[Stored records]
These are the activations of a small neural network, seen along a few directions. Each row is one input.
Each table varies a few parts of the input and shows all the possible inputs, shuffled.
Descriptions start from the smaller parts, as in this example, which fits no table here: values(3) and (point or ring(11) or (ring(5) and line(6))).
Shared parts are said once, and a part with two or three values counts as separate values.
(in the rows, 128 means zero)

Other details of the inputs vary at random and push rows far along two fixed directions, the same in every table; ignore that.

Rows:
x1: [125 102 115 130 147 158  90  90 146  65 149 166 136]
x2: [171 127 120 161 136 204 137  83 145  77  98 116 122]
x3: [118  89  88 135 167 173 103  96 140  46 145 178 161]
x4: [127 140 125 130 103  81 133 167 119 189 112  84 119]
x5: [121 139 152 124  95  71 145 147  94 177 143 140 121]
x6: [139 110 112 130 140 108 139 104 126  88 141 161 152]
x7: [ 61 107 127  38 151  80 103 139 102 154 178 153 110]
x8: [157 161 164 192 113 147 152 135 142 130  77  89 115]
x9: [135  97 123 140 159 128 119 111 143  39 133 148 148]
x10: [142 121 164 105 121  93 116 148 102 153 150 130 129]
x11: [128 106 108 111 172 171  91  65 136  45 138 160 136]
x12: [141 106 114 137 157 127  91  84 123  73 133 113 137]
x13: [124 116 131 120 111  75  99 143  97 148 147 114 117]
x14: [129 119 151 146 130 112 120 130 121  91 131 133 129]
x15: [146 143 122 133  98 152 165 149 137 165  94 100 112]
x16: [154 131 132 141 101 157 140 132 121 134 116 123 105]
x17: [166 130 101 176 131 188 126 105 180  78  97 143 137]
x18: [ 92 160 140 137 106 123 152 182 114 229 114 109 105]
x19: [ 94 153 133 134  90 118 153 188 117 224 109 115 119]
x20: [116 104 114  96 146 133  91 102 117  82 156 173 125]
x21: [ 37  86 128  42 154  79  87 134 100 150 206 163 129]
x22: [121 132 132 105 123 133 151 144 121 167 125 109  99]
x23: [ 99 100 139 109 176 108 119 112 133  74 149 132 134]
x24: [ 61  86 131  68 153 109  74 105 101 109 192 169 140]
x25: [170 168 124 188 114 135 153 145 148 178  73  60 107]
x26: [117 154 134 105  80 111 162 179 118 215 100 102 104]
x27: [ 57 105 141  81 113  85  97 166  75 174 180 167 124]
x28: [152 123 157 117 147 127 114 112 120 117 132 121 140]
x29: [112 108 119 106 168 107 135  87 126  91 156 149 147]
x30: [148 130  97 177 139 197 134  97 178  92  98 128 151]
x31: [100 152 148 143 100 135 132 160 105 197 115 120 114]
x32: [ 98 138 125  85 108 101 133 160 121 182 126 130 115]
x33: [209 158 101 222 111 165 148 129 163 118  58  79 127]
x34: [209 188 132 234 106 170 164 119 156 104  84  91 133]
x35: [ 78 105 151  64 131  52 113 118  77 145 183 156 135]
x36: [133 145 142 137 136 112 125 110 118 102 148 115 140]
x37: [142 155 140 138  98 153 144 134 120 164  93 107 104]
x38: [109 162 161 128  79 115 130 168 121 220 114 111  96]
x39: [ 65  80 133  27 127  70  85 135  69 129 199 175 117]
x40: [153 127 116 134 104 154 150 142 131 132 110 123 114]
x41: [ 65  80 114  52 153  96  88 116 130 104 183 169 144]
x42: [131 153 130 134 122 100 150 143 130 137 136 104 146]
x43: [149 135 112 134 104 150 146 140 133 133 102 128 118]
x44: [138 149 165 109 127  97 146 165 120 201 123  95 118]
x45: [123  88  92 132 160 169  97  88 153  48 151 172 159]
x46: [162 134 101 154 157 199 147  85 162  80  90 116 124]
x47: [113 148 145 146  85 127 125 165 117 194 126 130 113]
x48: [108 154 141 126 110 124 138 159 143 200 118 112  99]
x49: [126 162 134 118  74 104 146 191 119 214 105 125  96]
x50: [185 155 142 160 123 149 159 140 156 154  80  91 142]
x51: [136 107 104 129 159 129 140  78 143  66 133 150 167]
x52: [161 133 124 184 148 165 151 109 171  65  83 108 147]
x53: [148 111 102 135 167 127 117  89 140  26 163 149 169]
x54: [131 130 118 130 174 125 129  93 140  67 156 121 150]
x55: [205 139 132 172 134 163 146 125 158 106  87 113 147]
Each input here is: ring(5) and (values(5) or line(6)).
- The inputs of x41 and x17 match in every part but the ring(5) part. If x15 is changed in the same way as x41 into x17, which row does it become? => x40
- The inputs of x21 and x45 match in every part but the ring(5) part. If x7 is changed in the same way as x21 into x45, which row does it become? => x49
- List by row number the other rows that have the ring(5) part in common with x2. => x8, x11, x12, x24, x28, x31, x35, x36, x37, x38
- Which other rows does x23 become when the values(5) part takes its other values? List them by row number. => x25, x29, x44, x54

## Aim of the task
Copy out the range of lines above starting at the line with "x10: [142 121" and ending at the line with "x14: [129 119", exactly and including both.

## Task response
x10: [142 121 164 105 121  93 116 148 102 153 150 130 129]
x11: [128 106 108 111 172 171  91  65 136  45 138 160 136]
x12: [141 106 114 137 157 127  91  84 123  73 133 113 137]
x13: [124 116 131 120 111  75  99 143  97 148 147 114 117]
x14: [129 119 151 146 130 112 120 130 121  91 131 133 129]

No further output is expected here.